[Source data]
#####

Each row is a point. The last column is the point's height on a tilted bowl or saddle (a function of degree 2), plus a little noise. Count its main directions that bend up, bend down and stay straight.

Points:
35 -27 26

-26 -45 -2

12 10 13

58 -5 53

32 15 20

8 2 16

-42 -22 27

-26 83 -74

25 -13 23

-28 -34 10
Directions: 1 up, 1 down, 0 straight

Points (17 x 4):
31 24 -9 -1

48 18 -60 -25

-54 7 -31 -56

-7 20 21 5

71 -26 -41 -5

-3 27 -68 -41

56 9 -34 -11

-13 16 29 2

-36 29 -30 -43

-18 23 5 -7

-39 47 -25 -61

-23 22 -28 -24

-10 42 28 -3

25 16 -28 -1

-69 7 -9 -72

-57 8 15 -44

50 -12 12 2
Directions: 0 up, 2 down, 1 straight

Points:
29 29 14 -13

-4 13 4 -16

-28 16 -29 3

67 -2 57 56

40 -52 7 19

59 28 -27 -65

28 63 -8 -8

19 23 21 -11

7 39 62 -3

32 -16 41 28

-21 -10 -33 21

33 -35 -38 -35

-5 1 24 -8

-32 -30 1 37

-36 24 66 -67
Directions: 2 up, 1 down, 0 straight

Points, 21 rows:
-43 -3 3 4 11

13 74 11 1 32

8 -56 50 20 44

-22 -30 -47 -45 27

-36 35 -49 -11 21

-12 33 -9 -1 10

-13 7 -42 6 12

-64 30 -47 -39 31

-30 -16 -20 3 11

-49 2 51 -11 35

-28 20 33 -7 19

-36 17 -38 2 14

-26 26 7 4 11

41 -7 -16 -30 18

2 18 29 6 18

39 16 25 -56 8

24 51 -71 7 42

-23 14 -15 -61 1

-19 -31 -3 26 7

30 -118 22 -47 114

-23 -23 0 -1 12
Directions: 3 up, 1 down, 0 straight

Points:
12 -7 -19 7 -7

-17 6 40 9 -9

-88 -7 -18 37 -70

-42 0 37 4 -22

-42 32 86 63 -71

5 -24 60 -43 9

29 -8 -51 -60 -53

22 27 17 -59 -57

#####

▶ [Required work] The records above must be output exactly, in full.

▶ [Exercise result]
Each row is a point. The last column is the point's height on a tilted bowl or saddle (a function of degree 2), plus a little noise. Count its main directions that bend up, bend down and stay straight.

Points:
35 -27 26

-26 -45 -2

12 10 13

58 -5 53

32 15 20

8 2 16

-42 -22 27

-26 83 -74

25 -13 23

-28 -34 10
Directions: 1 up, 1 down, 0 straight

Points (17 x 4):
31 24 -9 -1

48 18 -60 -25

-54 7 -31 -56

-7 20 21 5

71 -26 -41 -5

-3 27 -68 -41

56 9 -34 -11

-13 16 29 2

-36 29 -30 -43

-18 23 5 -7

-39 47 -25 -61

-23 22 -28 -24

-10 42 28 -3

25 16 -28 -1

-69 7 -9 -72

-57 8 15 -44

50 -12 12 2
Directions: 0 up, 2 down, 1 straight

Points:
29 29 14 -13

-4 13 4 -16

-28 16 -29 3

67 -2 57 56

40 -52 7 19

59 28 -27 -65

28 63 -8 -8

19 23 21 -11

7 39 62 -3

32 -16 41 28

-21 -10 -33 21

33 -35 -38 -35

-5 1 24 -8

-32 -30 1 37

-36 24 66 -67
Directions: 2 up, 1 down, 0 straight

Points, 21 rows:
-43 -3 3 4 11

13 74 11 1 32

8 -56 50 20 44

-22 -30 -47 -45 27

-36 35 -49 -11 21

-12 33 -9 -1 10

-13 7 -42 6 12

-64 30 -47 -39 31

-30 -16 -20 3 11

-49 2 51 -11 35

-28 20 33 -7 19

-36 17 -38 2 14

-26 26 7 4 11

41 -7 -16 -30 18

2 18 29 6 18

39 16 25 -56 8

24 51 -71 7 42

-23 14 -15 -61 1

-19 -31 -3 26 7

30 -118 22 -47 114

-23 -23 0 -1 12
Directions: 3 up, 1 down, 0 straight

Points:
12 -7 -19 7 -7

-17 6 40 9 -9

-88 -7 -18 37 -70

-42 0 37 4 -22

-42 32 86 63 -71

5 -24 60 -43 9

29 -8 -51 -60 -53

22 27 17 -59 -57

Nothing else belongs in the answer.